Problem =>
Only one stretch of the records below is wanted: the lines from the one holding "147 176 106" through the one holding "201 127 113]". Return it exactly, both ends included.
● ● ● ●
A small network was shown many inputs. Here are its activations along a few directions, one row for each input.
Each table varies a few parts of the input and shows all the possible inputs, shuffled.
Descriptions start from the smaller parts, as in this example, which fits no table here: one of 5 places around a ring, together with either a single point or (one of 2 separate values, together with one of 4 places along a line) or one of 9 places along a line.
Shared parts are said once, and a part with two or three values counts as separate values.
(in the rows, 128 means zero)

Other details of the inputs shift rows strongly along two fixed directions, in all tables alike. That doesn't count.

Rows:
r1: [120  56 172 138 111 145 122  98  95 104 139 183 127 110]
r2: [ 53  88 122  74 100 179 119 167  81  73 104 205 116 172]
r3: [178 148 150 173 148 113 131 103 144 165 147  90 127  95]
r4: [ 99 196  75  84 110 116 137 138 166 163  64 122 126 200]
r5: [114  54 193 143 112 164 112  92  84  97 126 174 137  88]
r6: [136  61 164 148 128 175 112 141  71  74 168 186 153  91]
r7: [ 61  61 164  84  93 173 114 146  71  64 109 199 112 113]
r8: [177 194  96 155 137  72 147 144 163 198 134  82  93 162]
r9: [111  80 128 125 134 154 117 125 114  76 154 138 159 115]
r10: [ 94 206  60  85 129  93 145 182 157 149 116 100  90 188]
r11: [138  70 191 157 131 166 102 119  71  84 160 165 143  56]
r12: [230 126 153 201 142  58 156  25 198 215 129  94 155 113]
r13: [151 180 102 131 142  84 145 138 168 172 122  70 105 135]
r14: [188  73 171 195 156 147 116  69 116 122 170 120 177  59]
r15: [239 145 157 210 158  72 150  76 178 209 158  55 127  84]
r16: [144 137 134 150 148 110 125  97 153 134 136  76 136 103]
r17: [ 50 140  81  59 117 163 123 204  96  71 123 162 125 172]
r18: [126  97 159 128 122 145 113 154  90  99 146 154 119  87]
r19: [ 64 124 112  77 114 192 110 187  74  63 129 174 128 132]
r20: [109 117 147 109 109 134 122  98 128 120  96 154 148 117]
r21: [105  53 169 117 130 154 109 112  96  56 155 141 150  62]
r22: [183 135 124 170 145 118 140 120 143 157 156 110 138 126]
r23: [ 85 199  84  86 130 118 132 175 138 134 104  98 101 161]
r24: [ 94 245  46  83 125 118 136 215 141 166  85  96  80 220]
r25: [116 161 103 109 126 116 138 165 131 135 142 126 105 149]
r26: [178  91 166 188 134 133 127  65 134 166 124 126 141 116]
r27: [ 88 176  93  65 100 101 139 149 160 149  67 129 109 176]
r28: [211 119 141 190 137  86 148  47 186 196 122 111 170 129]
r29: [ 90 201  58  91 135 119 129 164 163 138 101  76 112 188]
r30: [109 108 124 115 134 124 124 123 128  94 152 123 131 120]
Description of these inputs: one of 5 places around a ring, together with either one of 2 separate values or one of 4 places along a line.
The inputs of r1 and r5 match in every part but the place on the ring of 5. If r25 is changed in the same way as r1 into r5, which row does it become?
> r3
Which other rows does r7 become when the choice among 2 separate values takes its other values? List them by row number.
> r27

Rows:
r31: [122 178 102  98 124  54 156 127 180 167 109  82  88 147]
r32: [170 117 164 166 136 100 133  68 162 162 131  79 131  84]
r33: [195 100 130 173 137 104 144  73 168 165 134 125 174 130]
r34: [186 131 181 172 134  87 130  95 136 177 126  99 106  72]
r35: [ 98 106 140 120 143 202  98 202  46  46 187 157 136  80]
r36: [140 130 112 139 158 150 121 182  96  95 197 120 132 112]
r37: [183 102 174 189 132 147 123  86 113 149 139 152 152 101]
r38: [218  90 159 216 148 109 136  57 142 178 165 128 151 110]
r39: [ 94 102 126 101 110 168 121 154  90  87 131 202 136 153]
r40: [ 63  96 119  78 114 152 114 119 111  71 117 164 148 136]
r41: [ 84  73 143  92 103 164 118 168  76  70 152 196 108 128]
r42: [112 212  83 112 127 106 134 167 158 179  70  78  82 190]
r43: [130 121 111 118 119  94 142 134 153 135 139 120 111 152]
r44: [156 204  67 144 140  75 162 152 184 210 111  79  78 217]
r45: [201 133 177 185 145  58 147  54 176 196 133  64 120  65]
r46: [ 76 142 117  94 117 145 116 122 127 112  94 132 134 140]
r47: [ 94 193  94 101 116 131 118 158 130 152  73 116 104 177]
r48: [ 86 179  78  77 117 111 138 132 165 131  89 119 129 185]
r49: [ 95 151  72  95 123 101 146 164 155 131 113 119 104 200]
r50: [ 84 112 135 110 109 180 111 156  73  96 119 188 122 141]
r51: [129 127 122 113 118  73 150 140 147 137 138 128  98 134]
r52: [102 146 114 118 121 147 131 169 108 132 110 141  93 167]
r53: [ 90 212  70  96 150 132 123 189 140 111 134  58 116 133]
r54: [163  79 153 151 134 131 131  53 149 128 127 133 188  95]
r55: [ 83  88 158  98 103 179 112 170  64  78 136 188 103 115]
r56: [ 81 148 122  91 115 147 119 123 132 110  90 137 143 139]
r57: [167 114 156 176 147 109 134  64 162 159 123  80 142  97]
r58: [179  52 197 175 130 113 133  93 100 123 182 169 122  60]
r59: [ 97  66 139 102 107 191 116 146  74  73 131 222 158 132]
r60: [118 229  84 107 119 112 130 156 160 183  62  96 105 193]
r61: [154  68 159 159 144 117 132  61 145 118 147 113 156  93]
r62: [177  70 192 179 129 170 107  69 104 128 119 154 183  63]
r63: [189 124 170 180 134 108 123  89 143 174 127  90 119  87]
r64: [225 105 171 216 142 134 134  64 137 189 133 128 165  97]
r65: [ 70 112 133  79 109 177 112 127 109  86  87 165 162 123]
r66: [ 83  61 138  92 107 166 115 133  91  52 139 207 165 130]
r67: [109 186  54  97 153 111 134 206 141 111 167  82 119 164]
r68: [115 131 116 104 122  98 138 113 159 131 124 102 115 135]
r69: [117  94 118 124 122 127 127 116 126 108 138 156 147 147]
r70: [ 77  90 123  90 147 176 106 162  80  21 185 134 160  74]
r71: [122 217  97 106 116  79 152 185 146 192  99 105  49 175]
r72: [142 186 106 143 157 141 110 177 119 123 149  70 122 102]
The inputs of r54 and r64 match in every part but one. If r61 is changed in the same way as r54 into r64, which row does it become?
> r52
What is each input in this table made of?
> one of 6 places around a ring, together with either a single point or one of 6 places along a line
A walk changes only the place on the line of 6. It starts at r34 and steps to r63. List the rest of the walk in order.
> r42, r47, r60, r62
List by row number the other rows that have the place on the ring of 6 in common with r38.
> r36, r39, r41, r44, r58, r59

Rows:
r73: [195  89 176 191 138 112 135  47 150 160 134 121 164  85]
r74: [192 103 150 179 152 121 126  97 137 134 171 107 165  81]
r75: [117  81 144 125 132 140 124 116 113  86 162 137 142  94]
r76: [136 102 137 136 138 155 111 134 100  86 163 145 164  96]
r77: [200  93 162 181 136  99 135  37 164 162 139 119 179  89]
r78: [154 154 133 145 124 111 137  96 161 178  92 106 129 141]
r79: [ 61 170  79  71 122 144 128 194 118 104 108 125  98 171]
r80: [190 173 105 169 135  74 152 147 166 209 132  91  88 173]
r81: [103  70 180 117 119 171 104 130  74  65 144 162 138  60]
r82: [147 173 119 140 138 129 125 145 136 155 117  94 121 128]
r83: [188  81 200 189 143 111 118  60 128 137 156 103 143  40]
r84: [103  57 167 109 112 162 114  96  96  72 128 192 174  90]
r85: [178 173 124 167 132  93 147  91 184 210  97  78 117 155]
r86: [147  97 171 145 118 140 118  75 126 134 108 147 157  93]
r87: [180  83 165 167 144 111 129  86 134 121 173 110 154  63]
r88: [ 57 107 109  78 106 155 119 158 104  87  91 165 114 171]
r89: [119  95 166 122 111 153 112  90 110 114 103 165 158  96]
r90: [163  71 151 169 135 119 130  72 142 138 134 125 148 121]
r91: [142 120 141 146 124 127 128  99 143 155  99 121 126 139]
r92: [165 186  96 163 156 101 142 125 169 184 127  65 119 153]
r93: [119  73 165 136 118 155 120 121  77  93 158 201 127 113]
r94: [129 130 146 121 111 146 128 156  96 139 118 166 104 126]
r95: [ 99  88 142 106 129 174 110 158  81  59 154 166 152  95]
r96: [ 98 141 111  89 111 123 128 123 138 124  97 149 142 147]
r97: [ 97 138 116  90 122 108 128 149 132 103 136 120 115 124]
r98: [119 216  75 125 137 128 126 161 148 168 102  81 105 183]
r99: [ 71 149 115  75 114 162 114 191  94  91 108 142 108 132]
r100: [207 165 139 199 155 112 125  97 153 188 136  70 142 106]
r101: [159 114 147 161 133 118 138  87 148 155 122 121 140 122]
r102: [ 73 178 103  86 101 142 127 185 101 136  96 169  72 192]
r103: [155 154 100 154 149 121 130 121 148 146 150  95 144 144]
r104: [151 192  84 139 146  72 155 127 188 188 125  54 100 164]
r105: [114  75 141 122 133 159 119 129 100  74 165 150 149  95]
r106: [141 138 118 137 139  86 138 103 164 145 147  85 120 126]
r107: [ 98 101 134  88 105 157 127 175  82  90 141 198 121 128]
r108: [149 145 119 135 128 100 145  99 166 163 110 113 139 146]
r109: [143  64 182 148 123 145 118  68 112 107 127 167 174  75]
r110: [203 121 159 207 157 128 124  74 144 170 150  84 147  89]
r111: [160 143 115 164 153 125 128 113 142 145 152  98 147 131]
r112: [ 54 166  84  61 118 115 132 173 134 103 115 117  91 169]
r113: [135 104 145 124 118 139 134 148  99 122 143 175 122 117]
r114: [ 76 171  73  68 108 123 142 166 150 128  91 134 111 199]
r115: [ 75 163  79  79 127 135 133 183 127 107 121 120 107 169]
r116: [116 144 101 108 112 122 135 189 118 133 130 148  91 176]
r117: [119 169  99 104 132  98 140 157 150 138 125  95 108 142]
r118: [103 185  91  90 127  83 139 159 158 141 117  87  94 154]
r119: [109  78 165 119 127 152 115 133  88  72 149 153 139  70]
r120: [114 183  83 112 123  98 145 140 170 174  80 100 101 195]
r121: [101  80 165 126 113 164 115 134  66  87 146 208 119 116]
r122: [108  81 155 128 132 150 119 120  99  84 150 142 134  87]
r123: [ 74 148 105  81 123 161 115 192  95  83 119 147 122 138]
r124: [102 190  93 105 127 113 135 156 150 155 101  83  86 164]
r125: [ 78 166  81  67 106 122 138 156 149 123  91 141 121 186]
r126: [ 70 157  87  70 108 133 137 166 136 118  93 146 112 189]
r127: [ 89  57 160 114 108 176 105 116  86  79 108 176 135 120]
r128: [ 80 174  89  78 124 132 128 195 120 111 109 122 104 153]
r129: [126 118 144 134 110 147 120 169  94 133 124 159  94 140]
r130: [141 192 104 128 137  67 143 133 173 174 115  66  95 139]
r131: [183 196  95 181 160  95 139 113 173 197 131  57 126 155]
r132: [114  76 177 135 127 147 110  97 100  92 146 136 129  73]
r133: [ 69  80 131  84 108 164 118 142  97  69 115 184 137 141]
r134: [122 105 136 117 133 143 123 147 107  91 149 139 140  98]
r135: [197 190 109 183 158  91 137 116 167 194 133  61 134 132]
r136: [171  99 139 172 152 134 126  96 134 125 170 112 159  98]
r137: [ 74 102 119  91 127 178 112 165  85  58 146 164 140 127]
r138: [ 65 175  75  51 101 121 132 157 145 120  81 149 128 185]
r139: [ 71 193  77  78 119 141 128 190 129 130  94 108  88 178]
r140: [228 101 182 210 143 103 142  78 131 186 158 128 135  77]
r141: [124  51 177 141 113 168 112 152  61  82 155 197 122  95]
r142: [162  80 176 176 146 111 126  66 132 126 163 106 139  66]
r143: [161 101 135 156 133 111 135  84 156 148 130 121 147 132]
r144: [167 184  99 153 131  78 152 123 165 198 131 111  96 183]
r145: [173 131 133 166 151 125 124 116 130 134 157 107 156 104]
r146: [143 155 123 132 124 101 135  94 161 168  95 117 141 136]
r147: [ 98  48 144 113 114 160 114 111 101  72 131 175 151 125]
r148: [112 131 111 102 129 133 128 163 121  99 142 129 131 123]
The inputs of r114 and r85 match in every part but one. If r107 is changed in the same way as r114 into r85, which row does it become?
> r94
What is each input in this table made of?
> one of 4 places along a line, together with either one of 3 separate values or one of 6 places along a line or (one of 2 separate values, together with one of 5 places along a line)
Which other rows does r141 become when the choice among 3 separate values takes its other values? List them by row number.
> r121, r140
Which other rows does r110 become when the place on the line of 4 takes its other values? List them by row number.
> r92, r136, r137

Rows:
r149: [206  93 166 197 159 101 132  65 150 148 176  86 158  63]
r150: [249 146 150 227 152  57 157  58 190 237 143  71 123 118]
r151: [126  40 180 134 108 151 119  53 117 100 113 187 177  97]
r152: [168 223  74 145 132  69 158 149 188 226  98  73  82 206]
r153: [153 107 137 148 137 105 133  46 177 141 117  98 175 109]
r154: [115  85 176 128 113 154 114 125  86 103 127 171 123  92]
r155: [ 90 172  80  92 133 143 125 184 123 109 125 117 122 161]
r156: [ 92 104 125 101 129 157 115 156  97  70 150 145 138 114]
r157: [ 73 199  67  72 108 142 133 213 118 138  88 148  85 215]
r158: [ 56  54 172  81 116 193  94 149  52  15 149 184 147  59]
r159: [156  77 166 162 127 153 121 110  95 117 152 170 143 101]
r160: [ 83 140 100  91 130 151 120 173 108  86 137 135 127 142]
r161: [ 58 224  50  51 120 108 137 205 153 132  92  88  79 194]
r162: [166 128 150 162 130 108 137 105 138 169 126 118 112 121]
The inputs of r160 and r159 match in every part but one. If r155 is changed in the same way as r160 into r159, which row does it become?
> r157
What is each input in this table made of?
> one of 2 separate values, together with either a single point or one of 6 places along a line
Which other rows does r152 become when the choice among 2 separate values takes its other values? List them by row number.
> r156
Which other rows does r158 become when the choice among 2 separate values takes its other values? List them by row number.
> r154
● ● ● ●
Exercise output =>
r70: [ 77  90 123  90 147 176 106 162  80  21 185 134 160  74]
r71: [122 217  97 106 116  79 152 185 146 192  99 105  49 175]
r72: [142 186 106 143 157 141 110 177 119 123 149  70 122 102]
The inputs of r54 and r64 match in every part but one. If r61 is changed in the same way as r54 into r64, which row does it become?
> r52
What is each input in this table made of?
> one of 6 places around a ring, together with either a single point or one of 6 places along a line
A walk changes only the place on the line of 6. It starts at r34 and steps to r63. List the rest of the walk in order.
> r42, r47, r60, r62
List by row number the other rows that have the place on the ring of 6 in common with r38.
> r36, r39, r41, r44, r58, r59

Rows:
r73: [195  89 176 191 138 112 135  47 150 160 134 121 164  85]
r74: [192 103 150 179 152 121 126  97 137 134 171 107 165  81]
r75: [117  81 144 125 132 140 124 116 113  86 162 137 142  94]
r76: [136 102 137 136 138 155 111 134 100  86 163 145 164  96]
r77: [200  93 162 181 136  99 135  37 164 162 139 119 179  89]
r78: [154 154 133 145 124 111 137  96 161 178  92 106 129 141]
r79: [ 61 170  79  71 122 144 128 194 118 104 108 125  98 171]
r80: [190 173 105 169 135  74 152 147 166 209 132  91  88 173]
r81: [103  70 180 117 119 171 104 130  74  65 144 162 138  60]
r82: [147 173 119 140 138 129 125 145 136 155 117  94 121 128]
r83: [188  81 200 189 143 111 118  60 128 137 156 103 143  40]
r84: [103  57 167 109 112 162 114  96  96  72 128 192 174  90]
r85: [178 173 124 167 132  93 147  91 184 210  97  78 117 155]
r86: [147  97 171 145 118 140 118  75 126 134 108 147 157  93]
r87: [180  83 165 167 144 111 129  86 134 121 173 110 154  63]
r88: [ 57 107 109  78 106 155 119 158 104  87  91 165 114 171]
r89: [119  95 166 122 111 153 112  90 110 114 103 165 158  96]
r90: [163  71 151 169 135 119 130  72 142 138 134 125 148 121]
r91: [142 120 141 146 124 127 128  99 143 155  99 121 126 139]
r92: [165 186  96 163 156 101 142 125 169 184 127  65 119 153]
r93: [119  73 165 136 118 155 120 121  77  93 158 201 127 113]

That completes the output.